*TASK PROMPT*:
Look through the entries below for the string "rows", and copy each line where it is found.

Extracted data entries
◇ ◇ ◇ ◇ ◇
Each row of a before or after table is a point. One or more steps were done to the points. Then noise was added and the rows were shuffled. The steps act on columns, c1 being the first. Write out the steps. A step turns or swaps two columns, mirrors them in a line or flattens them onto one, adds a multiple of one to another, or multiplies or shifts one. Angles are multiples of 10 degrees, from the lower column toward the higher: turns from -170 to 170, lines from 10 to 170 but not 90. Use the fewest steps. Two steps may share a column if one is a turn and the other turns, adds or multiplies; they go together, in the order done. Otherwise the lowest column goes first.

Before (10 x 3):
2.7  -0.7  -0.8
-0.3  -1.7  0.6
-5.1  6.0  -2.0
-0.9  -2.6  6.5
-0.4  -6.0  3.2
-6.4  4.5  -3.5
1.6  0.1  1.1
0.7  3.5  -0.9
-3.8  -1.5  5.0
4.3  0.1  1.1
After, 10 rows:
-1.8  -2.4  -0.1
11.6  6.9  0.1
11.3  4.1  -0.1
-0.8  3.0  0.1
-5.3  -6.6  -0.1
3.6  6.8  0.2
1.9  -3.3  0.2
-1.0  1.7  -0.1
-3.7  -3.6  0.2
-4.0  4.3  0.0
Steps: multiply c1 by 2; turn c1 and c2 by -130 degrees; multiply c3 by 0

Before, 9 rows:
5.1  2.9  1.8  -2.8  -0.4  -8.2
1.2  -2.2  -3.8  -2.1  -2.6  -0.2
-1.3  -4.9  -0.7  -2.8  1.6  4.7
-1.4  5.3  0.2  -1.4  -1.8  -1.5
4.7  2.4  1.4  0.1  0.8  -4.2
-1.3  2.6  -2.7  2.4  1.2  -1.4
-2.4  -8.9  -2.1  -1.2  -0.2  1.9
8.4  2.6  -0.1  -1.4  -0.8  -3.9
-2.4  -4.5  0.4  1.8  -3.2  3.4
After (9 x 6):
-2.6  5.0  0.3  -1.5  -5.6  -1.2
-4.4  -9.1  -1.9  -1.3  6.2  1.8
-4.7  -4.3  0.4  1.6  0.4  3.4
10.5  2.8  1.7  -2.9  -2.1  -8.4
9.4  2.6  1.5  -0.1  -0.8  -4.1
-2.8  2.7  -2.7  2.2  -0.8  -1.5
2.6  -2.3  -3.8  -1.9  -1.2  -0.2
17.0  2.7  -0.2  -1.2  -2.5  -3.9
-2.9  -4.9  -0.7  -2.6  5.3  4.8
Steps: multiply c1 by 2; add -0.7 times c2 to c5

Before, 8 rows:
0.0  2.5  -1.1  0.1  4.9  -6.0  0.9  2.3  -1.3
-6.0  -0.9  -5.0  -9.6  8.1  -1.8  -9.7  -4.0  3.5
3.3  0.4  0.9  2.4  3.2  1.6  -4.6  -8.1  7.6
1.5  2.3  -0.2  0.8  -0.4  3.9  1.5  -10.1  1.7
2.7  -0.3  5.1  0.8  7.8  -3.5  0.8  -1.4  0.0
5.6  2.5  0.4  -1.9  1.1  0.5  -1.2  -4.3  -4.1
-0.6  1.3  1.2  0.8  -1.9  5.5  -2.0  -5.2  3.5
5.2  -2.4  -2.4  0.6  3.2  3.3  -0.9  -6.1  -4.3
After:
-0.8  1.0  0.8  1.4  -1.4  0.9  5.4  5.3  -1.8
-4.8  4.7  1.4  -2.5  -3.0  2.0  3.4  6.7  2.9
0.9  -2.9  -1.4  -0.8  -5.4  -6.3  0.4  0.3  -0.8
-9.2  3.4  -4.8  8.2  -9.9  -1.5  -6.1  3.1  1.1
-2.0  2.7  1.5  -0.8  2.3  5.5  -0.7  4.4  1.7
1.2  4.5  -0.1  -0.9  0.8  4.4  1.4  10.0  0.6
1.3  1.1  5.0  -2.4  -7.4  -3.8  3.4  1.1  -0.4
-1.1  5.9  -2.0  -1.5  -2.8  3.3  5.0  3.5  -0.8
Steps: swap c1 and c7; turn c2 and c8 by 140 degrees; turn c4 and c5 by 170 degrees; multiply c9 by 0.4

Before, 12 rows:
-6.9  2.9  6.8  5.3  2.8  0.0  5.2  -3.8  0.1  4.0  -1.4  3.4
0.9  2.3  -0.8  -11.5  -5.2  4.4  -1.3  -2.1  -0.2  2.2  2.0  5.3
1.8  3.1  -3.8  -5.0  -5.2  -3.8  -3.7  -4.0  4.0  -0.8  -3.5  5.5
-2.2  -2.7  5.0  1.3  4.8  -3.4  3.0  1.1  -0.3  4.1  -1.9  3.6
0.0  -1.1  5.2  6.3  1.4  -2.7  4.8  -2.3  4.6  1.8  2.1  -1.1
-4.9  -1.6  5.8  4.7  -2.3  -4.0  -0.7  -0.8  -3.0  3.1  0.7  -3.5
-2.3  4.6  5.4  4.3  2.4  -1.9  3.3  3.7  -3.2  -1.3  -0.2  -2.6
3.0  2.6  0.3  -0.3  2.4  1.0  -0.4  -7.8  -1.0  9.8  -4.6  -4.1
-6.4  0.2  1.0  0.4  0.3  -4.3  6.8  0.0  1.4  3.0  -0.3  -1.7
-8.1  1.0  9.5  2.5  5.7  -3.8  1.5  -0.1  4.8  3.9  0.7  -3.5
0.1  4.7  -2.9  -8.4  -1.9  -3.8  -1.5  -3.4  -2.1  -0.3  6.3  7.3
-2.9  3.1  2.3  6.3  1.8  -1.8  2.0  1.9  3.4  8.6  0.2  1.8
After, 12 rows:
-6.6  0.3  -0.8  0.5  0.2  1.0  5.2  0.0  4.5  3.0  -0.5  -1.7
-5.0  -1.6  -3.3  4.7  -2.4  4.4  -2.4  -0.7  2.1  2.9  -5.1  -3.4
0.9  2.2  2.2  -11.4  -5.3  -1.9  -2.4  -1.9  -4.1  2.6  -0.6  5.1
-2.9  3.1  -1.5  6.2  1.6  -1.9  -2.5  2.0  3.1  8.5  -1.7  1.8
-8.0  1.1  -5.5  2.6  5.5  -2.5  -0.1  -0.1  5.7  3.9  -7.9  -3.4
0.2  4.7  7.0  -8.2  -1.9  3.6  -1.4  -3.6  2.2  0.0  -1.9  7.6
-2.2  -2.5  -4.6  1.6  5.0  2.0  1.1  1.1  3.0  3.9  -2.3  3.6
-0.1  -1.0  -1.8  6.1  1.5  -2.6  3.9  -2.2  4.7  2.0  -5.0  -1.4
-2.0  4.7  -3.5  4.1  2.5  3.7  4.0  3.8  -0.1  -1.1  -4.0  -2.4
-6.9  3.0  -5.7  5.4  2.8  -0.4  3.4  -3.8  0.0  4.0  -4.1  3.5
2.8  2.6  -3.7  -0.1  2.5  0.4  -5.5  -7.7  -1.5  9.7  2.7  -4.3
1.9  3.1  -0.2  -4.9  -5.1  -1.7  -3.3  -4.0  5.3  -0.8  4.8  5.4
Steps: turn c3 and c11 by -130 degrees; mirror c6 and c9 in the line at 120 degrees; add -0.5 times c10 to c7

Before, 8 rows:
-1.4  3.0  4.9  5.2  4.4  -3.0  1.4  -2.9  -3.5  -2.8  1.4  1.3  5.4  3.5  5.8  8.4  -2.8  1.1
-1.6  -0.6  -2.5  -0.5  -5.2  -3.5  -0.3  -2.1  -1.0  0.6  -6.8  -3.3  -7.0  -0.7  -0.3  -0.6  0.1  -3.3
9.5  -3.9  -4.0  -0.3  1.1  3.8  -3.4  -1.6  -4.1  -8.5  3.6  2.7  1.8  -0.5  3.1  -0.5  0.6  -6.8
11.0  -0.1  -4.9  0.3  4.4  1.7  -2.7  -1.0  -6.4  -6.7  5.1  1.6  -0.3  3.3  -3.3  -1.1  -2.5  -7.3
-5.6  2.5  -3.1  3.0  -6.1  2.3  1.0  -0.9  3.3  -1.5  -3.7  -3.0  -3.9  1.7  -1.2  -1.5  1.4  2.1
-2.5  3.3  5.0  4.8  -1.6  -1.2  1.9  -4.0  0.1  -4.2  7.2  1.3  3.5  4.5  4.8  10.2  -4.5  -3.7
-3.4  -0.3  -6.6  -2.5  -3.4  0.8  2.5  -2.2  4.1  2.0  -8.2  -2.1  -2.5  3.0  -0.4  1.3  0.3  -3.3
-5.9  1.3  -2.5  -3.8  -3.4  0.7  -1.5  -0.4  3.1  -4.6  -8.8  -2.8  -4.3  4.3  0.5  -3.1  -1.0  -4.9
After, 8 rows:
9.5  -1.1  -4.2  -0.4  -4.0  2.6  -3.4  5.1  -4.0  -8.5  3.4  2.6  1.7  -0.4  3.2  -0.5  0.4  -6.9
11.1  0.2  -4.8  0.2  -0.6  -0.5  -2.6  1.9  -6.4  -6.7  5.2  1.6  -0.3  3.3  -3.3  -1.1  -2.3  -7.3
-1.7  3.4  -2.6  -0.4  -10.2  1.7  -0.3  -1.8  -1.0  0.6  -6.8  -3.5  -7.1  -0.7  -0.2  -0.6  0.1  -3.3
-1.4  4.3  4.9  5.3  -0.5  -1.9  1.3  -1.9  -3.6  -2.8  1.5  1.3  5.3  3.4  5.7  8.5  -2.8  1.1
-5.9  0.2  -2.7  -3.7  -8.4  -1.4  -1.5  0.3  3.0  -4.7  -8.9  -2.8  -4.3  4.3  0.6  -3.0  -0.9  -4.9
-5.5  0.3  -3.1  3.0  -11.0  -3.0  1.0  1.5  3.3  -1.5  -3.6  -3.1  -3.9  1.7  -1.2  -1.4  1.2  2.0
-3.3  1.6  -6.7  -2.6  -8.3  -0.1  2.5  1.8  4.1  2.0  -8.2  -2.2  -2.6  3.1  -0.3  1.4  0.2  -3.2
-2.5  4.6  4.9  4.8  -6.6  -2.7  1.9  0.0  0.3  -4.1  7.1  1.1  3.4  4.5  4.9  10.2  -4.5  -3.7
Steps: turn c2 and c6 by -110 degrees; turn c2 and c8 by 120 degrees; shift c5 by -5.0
◇ ◇ ◇ ◇ ◇
*SOLUTION FOR THIS PROBLEM*:
Each row of a before or after table is a point. One or more steps were done to the points. Then noise was added and the rows were shuffled. The steps act on columns, c1 being the first. Write out the steps. A step turns or swaps two columns, mirrors them in a line or flattens them onto one, adds a multiple of one to another, or multiplies or shifts one. Angles are multiples of 10 degrees, from the lower column toward the higher: turns from -170 to 170, lines from 10 to 170 but not 90. Use the fewest steps. Two steps may share a column if one is a turn and the other turns, adds or multiplies; they go together, in the order done. Otherwise the lowest column goes first.
After, 10 rows:
Before, 9 rows:
Before, 8 rows:
Before, 12 rows:
After, 12 rows:
Before, 8 rows:
After, 8 rows:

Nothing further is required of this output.